- **TASK BRIEF**: Lines to return, exactly: from the line with "120 129 138" to the line with "131 127 116]" in the entries below, both included.

═══ DATA TO PROCESS

(in the rows, 128 means zero)
Each path below is one point turned by a fixed rotation once a step. After each direction that follows a path, write how fast that rotation turns it, in degrees per step (0 if it stays still).
Each turn is a multiple of 5 degrees from 10 to 175, or 0.
Each row of a path follows its step; steps can be skipped.

step 0: [134 131 134 125 125 142 130 122 129 125 138 121 122 143 134 120 133 140
 135 143 117 123 114 120 138 121 117 130 130 100 132 125 127 129 120 129
 119 118 131]
step 1: [129 140 148 123 128 141 130 134 127 115 125 117 124 139 108 119 131 127
 132 125 128 135 130 114 132 127 138 131 126 119 127 126 132 141 116 129
 137 124 144]
step 3: [140 126 131 127 137 145 129 115 117 131 125 112 121 144 123 125 134 127
 139 144 126 136 126 121 140 122 131 132 121 126 120 119 135 127 128 135
 137 115 145]
step 6: [121 141 143 130 128 139 121 131 129 115 132 123 137 143 114 127 135 143
 135 125 123 122 131 117 137 130 125 126 119 125 121 115 135 135 114 134
 133 116 146]
step 9: [128 123 121 132 120 134 120 134 118 120 140 117 125 139 128 128 135 143
 127 146 111 122 121 112 135 123 125 132 114 126 124 112 121 125 113 128
 135 124 124]
step 11: [127 134 141 127 117 144 111 137 124 123 138 124 142 124 124 128 128 142
 139 130 126 116 127 110 138 129 116 129 125 119 122 122 129 128 116 124
 122 120 136]
step 13: [129 125 149 114 125 139 122 137 113 109 122 112 123 128 126 118 129 127
 135 133 134 131 124 111 125 134 127 128 121 135 114 120 124 129 124 118
 127 121 139]
step 15: [121 123 138 124 136 136 138 120 120 114 127 121 129 143 130 131 130 126
 136 134 122 135 124 111 138 129 135 121 128 119 122 125 124 125 110 120
 137 107 140]
step 16: [136 133 145 129 112 145 119 131 124 119 145 122 136 123 124 128 128 139
 127 131 126 138 119 103 128 127 131 134 122 116 132 131 125 120 120 124
 117 128 133]
[124 123 127 128 123 123 127 131 131 125 123 125 126 128 128 129 128 131
 129 130 130 128 126 129 129 130 132 130 129 126 128 134 129 123 127 129
 129 130 134] => 130
[126 126 133 129 123 130 126 131 127 126 128 131 128 125 131 129 127 131
 129 129 124 124 126 128 123 129 129 124 127 131 129 125 130 125 124 133
 125 128 124] => 155
[126 132 125 127 126 129 126 127 125 128 128 126 126 123 126 124 128 127
 128 132 132 133 129 133 127 129 127 126 130 129 126 121 128 125 128 130
 128 130 131] => 70
[126 133 122 125 128 129 125 129 130 125 131 131 127 129 132 129 129 129
 130 128 128 130 129 127 128 127 131 130 135 127 131 130 127 127 122 129
 128 123 126] => 70
[131 131 129 127 130 123 134 132 128 123 130 129 129 127 128 126 124 127
 128 129 128 133 123 127 127 126 131 126 124 131 130 127 126 130 124 130
 131 131 129] => 125

step 2: [145 130 130 122 120 101 137 126 126 129 142 133 116 116 110 119 131 131
 124 131 130 147 122 132 126 122 136 122 132 136 123 120 123 130 135 138
 134 128 132]
step 3: [127 130 139 128 126 121 118 140 134 115 125 135 134 118 112 135 130 127
 115 134 106 134 126 137 112 128 141 119 131 123 113 123 130 139 137 136
 126 121 132]
step 5: [130 145 123 128 124 111 126 126 138 122 134 128 126 128 111 124 144 144
 126 134 148 131 121 115 127 132 128 114 132 128 112 127 130 116 135 128
 136 130 131]
step 6: [132 126 126 127 134 111 126 132 127 115 123 135 122 118 106 128 122 128
 117 139 137 131 141 125 115 134 143 135 116 122 118 130 142 133 130 130
 141 120 140]
step 9: [121 129 132 125 143 118 131 119 137 133 123 132 137 110 107 121 130 125
 113 137 143 123 134 130 127 141 134 117 126 130 125 126 135 131 141 110
 122 129 134]
step 11: [139 118 134 115 114 111 119 131 123 130 127 135 138 126 124 109 124 126
 143 138 136 142 121 119 119 124 135 123 121 127 132 117 122 129 139 128
 137 137 137]
step 12: [122 123 153 125 121 124 127 126 148 122 132 137 138 128 116 119 126 122
 120 127 124 125 121 137 118 137 144 114 123 125 122 124 124 127 136 113
 135 131 131]
step 14: [134 124 135 121 123 110 127 123 132 143 126 131 124 122 125 131 128 150
 128 138 142 134 111 118 118 128 132 120 137 126 126 125 119 121 144 140
 121 129 141]
step 16: [136 120 128 107 110 132 121 140 134 131 133 149 134 121 109 131 122 132
 127 136 124 121 133 143 127 128 130 125 132 131 120 134 124 113 126 119
 126 126 128]
[129 126 125 127 125 126 125 130 125 129 128 124 129 127 127 126 133 128
 130 132 125 130 123 124 130 131 129 127 130 131 131 126 130 122 125 130
 129 123 127] => 125
[130 128 125 132 128 124 132 127 130 128 129 126 124 125 127 125 132 130
 130 128 132 125 130 134 129 131 131 132 128 131 125 130 127 128 128 126
 124 123 128] => 95
[125 131 131 132 127 129 124 128 133 122 129 125 128 131 132 129 130 130
 125 128 125 129 127 126 125 134 128 129 126 129 125 132 124 126 129 131
 127 129 126] => 155

step 1: [129 136 129 127 137 129 117 126 121 123 137 129 137 129 135 113 134 116
 123 115 145 135 133 126 135 123 131 124 134 141 128 127 137 141 114 122
 147 124 130]
step 2: [142 121 118 140 127 128 138 134 122 126 127 122 122 132 116 119 131 126
 135 108 132 112 130 120 127 137 131 122 127 130 129 121 137 125 108 120
 136 128 131]
step 3: [124 122 127 131 129 139 138 140 124 124 131 140 123 137 133 144 135 118
 139 126 129 125 135 126 125 132 138 124 127 148 125 115 128 130 118 135
 134 148 126]
step 4: [139 132 132 118 125 130 122 143 131 124 132 118 130 130 126 125 141 119
 139 119 128 136 136 124 137 133 128 123 142 127 146 127 114 137 126 129
 124 147 128]
step 6: [129 136 136 123 129 129 120 127 130 118 139 121 133 136 119 127 136 123
 125 120 144 128 123 138 131 139 125 133 129 138 121 108 130 125 120 128
 154 128 135]
step 7: [135 135 122 150 132 132 125 136 116 121 142 132 118 134 125 116 140 115
 126 113 124 124 130 127 127 131 133 121 130 132 128 118 128 124 126 107
 129 130 131]
step 9: [134 125 117 120 132 138 128 141 123 127 126 125 134 130 124 127 141 130
 144 122 139 125 122 113 137 127 125 132 144 139 139 135 125 125 114 126
 138 144 124]
step 11: [138 144 140 129 119 121 131 127 127 122 127 129 121 135 123 126 128 126
 132 127 131 128 126 131 134 146 134 137 132 134 135 103 121 142 125 127
 141 143 131]
step 14: [116 122 123 135 129 135 132 135 130 125 137 134 127 146 123 132 137 122
 139 131 133 119 131 115 131 130 131 126 131 145 131 122 125 122 125 116
 146 144 120]
[132 128 125 132 129 133 131 127 127 125 127 130 126 128 126 128 124 132
 130 129 131 130 124 126 130 131 131 131 130 125 133 129 126 125 130 123
 127 129 132] => 160
[134 128 131 133 130 130 126 130 125 126 125 129 125 128 131 131 132 126
 132 128 125 129 126 132 125 126 126 129 131 126 126 128 128 130 131 132
 124 130 127] => 85
[129 121 128 128 128 131 125 126 131 125 131 123 126 128 127 127 126 126
 127 133 128 128 134 129 124 130 129 130 127 124 129 125 124 128 128 129
 129 131 126] => 45
[127 126 124 132 127 127 124 121 126 121 127 126 130 129 129 128 129 125
 126 126 129 124 127 127 128 129 131 128 127 133 127 128 131 129 127 129
 123 127 132] => 65
[128 131 129 128 123 128 133 124 126 128 132 131 130 124 131 129 130 128
 126 126 125 126 130 129 124 127 128 127 128 127 126 126 122 126 127 127
 126 134 132] => 90
[129 130 129 130 130 125 128 124 128 127 128 132 129 125 123 123 129 130
 124 127 127 132 131 131 125 131 126 130 134 130 127 123 129 128 130 129
 130 124 127] => 65
[128 125 129 123 131 123 129 130 123 127 125 130 130 128 124 127 127 129
 128 127 127 130 128 127 129 128 135 129 128 127 127 126 128 126 124 131
 123 133 126] => 55

step 0: [141 124 136 124 128 135 132 138 148 139 130 121 132 123 131 131 135 141
 115 131 134 130 129 133 136 119 120 128 132 113 122 135 134 135 118 129
 135 123 136]
step 4: [142 144 136 130 133 130 139 136 130 119 110 131 125 121 122 124 127 140
 129 129 118 136 122 123 126 122 140 126 130 137 119 118 137 139 119 124
 133 131 130]
step 5: [123 142 124 121 134 122 125 131 114 114 134 147 128 133 124 128 127 127
 126 131 128 135 120 127 126 138 131 131 128 143 118 132 129 113 143 132
 124 116 131]
step 7: [123 129 132 127 126 134 132 120 135 139 121 124 124 133 117 116 134 142
 118 123 136 128 144 117 116 121 136 118 120 133 124 138 131 130 118 135
 128 123 138]
step 9: [116 126 128 138 121 126 112 117 133 134 138 138 126 126 130 135 117 119
 131 138 130 118 127 131 136 131 121 112 133 132 132 119 121 117 131 133
 125 112 129]
step 10: [127 107 135 137 128 127 125 126 137 130 124 114 131 117 118 130 120 140
 133 129 118 138 126 116 132 128 127 117 121 131 128 126 114 142 119 124
 134 132 126]
step 11: [126 141 136 136 139 122 129 135 128 120 115 128 126 126 128 139 125 133
 113 133 135 143 136 128 134 131 135 143 113 128 127 128 127 137 125 135
 116 116 130]
step 15: [131 149 128 141 132 128 140 127 127 128 127 135 118 129 136 131 136 120
 133 132 136 117 129 132 148 130 130 135 145 134 135 123 132 120 121 138
 128 124 134]
step 16: [125 125 122 128 130 131 126 133 114 129 134 134 121 116 136 121 124 135
 140 124 116 122 117 112 134 125 126 109 139 129 127 123 124 128 136 125
 143 122 127]
[127 127 126 125 130 127 126 127 126 126 130 127 125 135 129 126 127 126
 130 127 131 126 133 126 129 129 128 126 126 130 125 129 128 134 132 129
 130 120 129] => 170
[122 130 131 123 127 125 126 130 128 132 129 126 129 132 126 128 133 130
 125 127 128 126 129 128 125 125 126 129 127 125 129 132 132 126 128 130
 129 130 124] => 60
[129 132 126 131 125 126 122 123 132 127 128 131 128 128 124 127 129 133
 131 121 126 129 130 129 125 130 128 129 128 129 124 127 131 127 130 124
 127 128 128] => 25
[124 132 124 129 131 127 133 131 132 131 125 126 125 129 128 129 132 130
 128 127 131 127 125 130 129 126 133 130 128 128 128 126 129 131 127 124
 126 126 133] => 100
[128 131 131 131 133 126 128 126 125 127 130 129 125 137 129 131 128 123
 127 128 124 131 125 129 127 133 127 129 128 129 131 129 130 127 127 127
 125 130 130] => 110

step 0: [123 133 123 137 125 146 123 120 148 119 118 127 136 136 131 120 129 128
 127 144 112 141 125 129 136 130 127 126 115 142 135 140 128 126 122 133
 133 129 126]
step 3: [124 134 116 126 121 136 136 119 130 131 136 116 128 130 119 126 121 127
 130 155 140 129 124 124 131 132 128 133 147 124 137 147 132 124 126 122
 128 127 136]
step 4: [123 134 137 130 129 137 124 127 132 119 133 119 126 141 128 129 149 125
 135 128 121 139 125 145 135 135 127 126 126 144 121 122 127 128 138 147
 126 120 138]
step 5: [125 132 124 123 129 136 116 137 126 140 110 128 122 122 127 114 140 141
 124 135 124 130 133 118 144 124 136 144 119 126 131 134 117 120 117 121
 131 133 125]
step 8: [118 137 112 115 122 138 122 128 130 116 129 123 127 134 134 125 145 118
 141 139 129 128 124 117 136 132 128 129 129 136 108 130 132 113 136 125
 126 138 135]
step 9: [126 138 136 139 133 138 129 133 131 134 123 123 141 131 130 117 131 139
 126 136 117 137 118 133 140 139 121 142 133 127 148 137 126 127 112 139
 124 120 135]
step 12: [123 125 130 135 128 129 130 119 130 123 134 123 121 129 136 120 129 120
 150 148 132 129 130 132 131 136 133 140 137 137 136 134 150 119 139 132
 122 122 131]
step 13: [127 141 127 127 126 126 123 138 132 117 125 118 118 137 134 133 154 137
 125 130 116 127 122 137 147 123 120 124 128 131 129 131 116 130 120 125
 120 125 139]
step 16: [113 127 134 128 126 124 136 124 126 118 126 124 110 127 124 128 140 125
 124 148 128 140 150 128 134 121 135 135 131 142 128 135 120 123 139 122
 126 136 124]
[125 123 125 126 128 128 131 131 133 129 130 129 126 132 123 126 127 132
 127 127 132 128 130 126 125 130 126 126 128 123 127 127 131 133 125 128
 129 126 131] => 90
[123 128 127 132 129 132 131 125 128 127 122 133 126 129 125 129 131 126
 126 126 125 128 132 130 125 129 131 129 131 127 134 128 127 126 124 129
 128 128 125] => 160
[128 126 127 129 129 124 125 127 127 127 126 124 126 129 129 130 129 131
 126 130 131 128 131 131 126 131 125 124 129 131 127 127 121 131 129 132
 122 128 124] => 120
[125 125 126 128 128 129 126 126 128 132 126 127 129 119 127 130 132 128
 133 133 133 125 128 128 129 127 128 127 127 123 129 130 129 128 131 129
 130 126 126] => 160
[128 126 133 130 131 132 130 133 126 127 122 129 128 128 128 126 121 132
 130 130 130 126 126 129 128 128 130 126 125 128 127 124 123 128 127 126
 131 129 126] => 80

step 0: [131 127 120 147 112 111 136 117 132 128 133 133 134 127 134 117 140 118
 117 139 122 137 127 130 122 136 137 129 117 121 121 127 132 132 140 137
 119 126 136]
step 1: [132 127 123 139 114 115 125 136 133 138 124 120 133 133 121 133 147 120
 120 140 133 124 121 131 126 129 137 143 115 132 135 122 130 140 130 120
 146 128 126]
step 6: [131 134 132 129 121 125 131 127 138 122 134 124 150 149 126 129 145 132
 132 127 136 127 122 145 126 134 139 136 116 124 120 128 132 126 131 124
 145 135 127]
step 8: [127 136 137 139 125 134 119 131 138 132 129 131 129 126 138 116 134 125
 137 153 135 134 114 120 130 136 134 121 133 121 117 123 141 144 121 122
 126 130 125]
step 10: [130 116 134 137 113 118 138 125 136 127 138 123 143 134 113 128 131 118
 127 132 130 120 133 138 134 139 142 131 123 134 125 119 140 126 122 118
 111 132 128]
step 11: [140 130 125 131 136 129 145 134 146 133 130 113 128 135 134 123 142 130
 132 137 127 125 129 130 131 140 149 127 118 122 122 123 139 129 122 122
 137 135 117]
step 12: [126 127 112 140 126 122 128 117 128 129 118 131 142 123 142 119 133 140
 130 144 139 124 124 121 135 145 141 126 122 128 124 135 129 129 140 130
 127 134 115]
step 14: [129 128 117 140 111 125 135 128 141 131 133 117 125 133 119 116 127 125
 132 139 113 126 132 127 122 137 133 127 124 116 126 125 129 131 131 102
 137 129 138]
step 16: [133 116 131 140 124 137 142 126 118 124 131 119 132 133 141 136 145 138
 131 140 135 123 124 124 140 134 137 138 120 127 137 123 141 134 126 121
 139 126 121]
[126 129 124 129 127 123 129 126 127 127 131 134 129 130 126 129 125 127
 125 128 129 130 131 124 128 132 128 126 135 131 128 125 130 126 130 130
 123 129 126] => 145
[128 126 126 128 126 129 129 128 124 130 130 130 129 127 127 131 130 132
 124 131 134 125 128 130 127 123 129 131 125 132 130 130 128 127 129 129
 124 135 133] => 120
[128 128 130 125 125 132 130 125 126 128 126 128 135 130 133 129 128 128
 125 127 130 131 128 127 130 134 126 128 128 125 130 127 121 126 125 129
 127 127 131] => 110
[125 124 131 131 130 128 129 126 127 128 126 133 125 123 134 128 127 129
 124 128 131 130 127 129 126 129 130 128 130 124 128 131 131 134 131 128
 127 124 129] => 85
[127 127 132 131 128 126 122 124 123 124 127 128 129 132 128 125 127 132
 126 126 129 123 125 127 132 128 126 134 130 128 130 129 129 127 127 126
 130 129 124] => 100

step 0: [125 115 121 131 133 130 114 128 138 129 126 132 143 115 133 124 136 113
 134 130 124 135 131 121 132 124 111 128 123 124 122 128 148 139 126 121
 116 128 124]
step 2: [133 124 140 125 130 121 128 120 123 125 127 128 137 135 128 133 121 121
 122 147 126 149 144 128 119 127 123 116 129 130 128 137 139 119 133 133
 114 127 128]
step 7: [130 112 132 124 113 123 147 118 129 130 140 136 137 125 121 129 129 122
 126 142 136 129 132 132 116 117 126 120 125 133 128 133 130 115 125 118
 126 137 116]
step 9: [114 130 120 132 111 128 130 123 134 116 114 132 121 132 126 130 127 121
 120 129 138 129 121 129 112 120 128 127 111 140 131 136 138 144 130 122
 124 125 121]
step 10: [126 118 128 138 123 124 137 122 131 128 130 118 127 133 132 133 120 129
 123 137 121 134 140 122 121 136 127 128 129 120 116 149 135 124 131 111
 116 137 112]
step 11: [139 122 121 143 121 131 126 124 140 126 133 126 133 117 126 135 130 124
 119 139 129 138 127 153 120 114 135 123 136 135 122 125 127 128 135 118
 131 125 118]
step 12: [113 122 108 123 112 130 129 130 126 126 126 128 137 134 114 134 124 122
 126 139 133 141 131 118 119 120 124 137 121 140 126 128 124 119 127 112
 131 126 130]
step 15: [127 126 122 124 123 116 133 128 131 124 126 125 138 125 116 125 130 107
 122 141 110 139 141 131 128 119 124 116 132 129 119 133 128 124 134 115
 131 127 116]
step 16: [132 133 121 142 114 128 115 130 123 129 134 125 137 128 119 146 134 130
 145 129 130 148 126 131 126 117 129 135 133 136 126 125 119 129 128 120
 121 139 122]
[131 128 126 126 132 127 124 126 130 126 128 126 128 127 133 125 129 124
 125 136 127 131 130 127 132 133 124 128 129 129 133 130 129 130 131 128
 129 126 128] => 170
[129 128 127 132 132 131 125 132 132 129 124 127 133 127 127 131 125 130
 126 131 126 127 125 133 125 128 126 128 126 128 127 124 132 126 126 133
 127 123 129] => 125
[126 134 124 126 130 132 125 126 129 128 124 128 127 130 129 127 132 128
 126 128 125 132 130 126 124 123 125 126 130 130 127 128 123 126 123 131
 131 130 129] => 100
[125 127 127 132 130 128 130 129 124 127 128 126 133 123 129 123 127 128
 132 128 127 127 135 128 129 130 125 126 127 124 124 130 124 126 125 129
 125 126 126] => 140
[129 128 124 131 133 124 128 128 125 124 128 130 128 127 126 131 128 125
 125 123 124 130 129 131 125 132 126 134 127 129 127 125 126 128 129 123
 130 129 129] => 20

step 1: [118 134 142 132 119 144 123 115 134 119 127 129 129 129 123 130 130 128
 134 122 151 138 127 134 131 128 117 116 131 136 130 130 113 133 127 119
 139 117 124]
step 7: [119 123 118 132 125 141 129 119 118 126 111 125 117 129 131 139 116 141
 129 137 121 112 124 126 126 143 119 122 120 122 126 140 132 144 129 124
 125 133 125]
step 9: [134 127 127 143 127 144 119 129 124 121 130 100 132 122 128 125 126 131
 130 133 130 144 132 120 124 130 117 123 117 118 126 129 124 122 123 132
 142 133 127]
step 10: [127 132 116 122 118 140 121 117 122 139 130 124 119 126 113 139 134 122
 122 126 123 125 126 110 115 135 126 124 126 136 139 140 134 124 129 124
 147 119 130]
step 11: [115 137 142 140 130 127 130 130 123 150 122 124 134 126 122 129 131 132
 116 138 122 130 118 123 130 130 134 135 118 134 122 142 120 118 109 128
 130 128 135]
step 12: [124 138 130 132 123 136 135 121 120 126 128 134 140 132 132 153 125 128
 132 135 115 145 136 129 130 115 121 124 121 114 127 139 128 131 118 117
 132 123 122]
step 13: [117 141 120 133 127 141 136 114 135 124 129 135 126 131 121 124 136 120
 128 133 121 135 132 144 125 131 139 142 134 132 124 133 132 128 127 125
 154 137 130]
step 14: [134 133 121 141 138 116 120 112 128 133 124 129 113 134 137 128 117 142
 140 131 118 131 120 133 123 126 125 132 115 129 123 133 121 120 119 123
 142 136 135]
step 16: [122 126 133 138 140 144 139 120 138 133 134 125 136 114 121 115 122 124
 133 127 132 122 119 130 132 121 113 135 121 130 113 143 129 128 132 116
 133 134 129]
[132 124 128 128 134 129 129 126 122 125 132 126 127 130 129 123 131 130
 129 131 130 126 126 129 126 126 130 121 128 130 128 127 130 128 126 128
 133 129 129] => 60
[126 129 130 131 128 130 126 127 131 128 129 129 134 134 130 130 127 131
 127 126 129 124 125 127 133 128 129 122 131 126 127 129 127 124 126 129
 124 126 131] => 100
[127 130 130 124 128 128 124 128 128 127 133 122 131 124 129 131 129 128
 125 129 131 129 130 125 127 136 126 125 128 133 125 130 126 128 129 128
 126 126 129] => 40
[129 133 129 131 126 125 132 125 127 128 132 124 129 129 127 128 127 128
 131 133 122 130 128 125 132 129 128 130 129 130 132 131 133 126 127 127
 130 130 130] => 20
[126 124 131 130 129 126 129 128 134 126 124 124 125 131 125 126 128 124
 130 128 129 126 125 125 127 130 120 124 129 126 129 128 128 128 131 128
 129 131 127] => 45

══════

- **ANSWER SPACE**:
 120 129 138 129 121 129 112 120 128 127 111 140 131 136 138 144 130 122
 124 125 121]
step 10: [126 118 128 138 123 124 137 122 131 128 130 118 127 133 132 133 120 129
 123 137 121 134 140 122 121 136 127 128 129 120 116 149 135 124 131 111
 116 137 112]
step 11: [139 122 121 143 121 131 126 124 140 126 133 126 133 117 126 135 130 124
 119 139 129 138 127 153 120 114 135 123 136 135 122 125 127 128 135 118
 131 125 118]
step 12: [113 122 108 123 112 130 129 130 126 126 126 128 137 134 114 134 124 122
 126 139 133 141 131 118 119 120 124 137 121 140 126 128 124 119 127 112
 131 126 130]
step 15: [127 126 122 124 123 116 133 128 131 124 126 125 138 125 116 125 130 107
 122 141 110 139 141 131 128 119 124 116 132 129 119 133 128 124 134 115
 131 127 116]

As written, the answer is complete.